START STORED DATA

One vector is turned by the same rotation once a step. Each row is the vector after some number of steps, and that number follows the row.
The counts run from 0 to 299.
[150 118 139 160 131 175  92 145 106 111 106 136 119 101 128 121 127 128
 154 180 118 107 103 133 141 110 133 144 150  81 174 113 163  98 101 135
 144 119 140 124 193 152 135 161  89 127 124 143 116  68 131  98  82]	33
[ 73 156 116 111 144 132 125 150 145 178 111  92 165 147 142  53 109 112
 189 149 156 141 105 124 155 116 108 109 122 120  95 157 155 115 132 155
 137 155 102 144 132 115 115 123 145 115 113 177 159 111 100 121 104]	289
[102 133 174 105 137  93 119 115 116 168 150  79 186 126 131 103 105 154
 108 167 136 131 107 104 146 158  93 109 120 124 107 110 111 104  98 126
 139 158 136 108 141 184 112 129 136 131 115 168 104 169 118 154  75]	213
[133 138 120 148 156 123 123 106 107 126 110 104 131 122 127  97 118 135
 172 149 168 118 113 161 117 134 153 152 131  51 144 129 172 137 103 179
 179 168 141 106 144 142 124 146 102 155  65 157 147 108 135 128 149]	149
[ 75 156 119 113 150 135 119 154 146 178 106  99 169 142 145  58 106 111
 187 150 155 139 104 126 153 110 106 120 117 122  90 157 156 113 131 153
 131 166 105 147 134 116 115 123 139 114 108 178 163 114  98 123 112]	288
[152 121 137 150 134 132 126 107  85 104  92 129 139 118 160 107 125 103
 147 169 146  93 108 160 116 116 158 118 179  52 182 127 111 138 135 125
 150 168 123 109 157 118 151 169  88 152  96 155 150 114 116 137 139]	245
[124 121 121 141 155 140  91 152 114  97 108 104 133 132  79 104 146 120
 133 176 168 118 100 149 101 133 161 138 108 105 141 116 180 148 178 134
 120 143 141 163 131 192 127 163 105 162  93 152 121  84  96 111 115]	166
[ 92 122 107 121 164 110 112 107 104  96 126  75 151 130  69  74 142 128
 175 152 156 122 103 146 114 148 153 120 116  89 156 124 162 173 154 154
 146 120 142 138 135 165 114 122 124 153 100 157 132 109 101 151  97]	159
[106 161 135 137 112 124 143 152 138 167 103  75 109 159 139  72 137 150
 139 153 179 128 101 122 148 157 131 106 141 108 111 142 179 106 134 155
 153 142  97 141 136 140 113 174 148 139  97 160 135  88 111  88  82]	297
[115 116 134 117 117 150 100 126 107 127 113 112 171 104 122  82 138  86
 153 158 119  91  86 114 140 120 144 101 152  72 181 129 133 119 104 102
 129 112 123 111 164 137 132 148 111 113 158 162 118 102  79 139  65]	24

END STORED DATA

- **PROBLEM**: From the records above, quote only the lines running from the line with "144 119 140" to the line with "187 150 155", both lines included.

- **PROBLEM SOLUTION**:
 144 119 140 124 193 152 135 161  89 127 124 143 116  68 131  98  82]	33
[ 73 156 116 111 144 132 125 150 145 178 111  92 165 147 142  53 109 112
 189 149 156 141 105 124 155 116 108 109 122 120  95 157 155 115 132 155
 137 155 102 144 132 115 115 123 145 115 113 177 159 111 100 121 104]	289
[102 133 174 105 137  93 119 115 116 168 150  79 186 126 131 103 105 154
 108 167 136 131 107 104 146 158  93 109 120 124 107 110 111 104  98 126
 139 158 136 108 141 184 112 129 136 131 115 168 104 169 118 154  75]	213
[133 138 120 148 156 123 123 106 107 126 110 104 131 122 127  97 118 135
 172 149 168 118 113 161 117 134 153 152 131  51 144 129 172 137 103 179
 179 168 141 106 144 142 124 146 102 155  65 157 147 108 135 128 149]	149
[ 75 156 119 113 150 135 119 154 146 178 106  99 169 142 145  58 106 111
 187 150 155 139 104 126 153 110 106 120 117 122  90 157 156 113 131 153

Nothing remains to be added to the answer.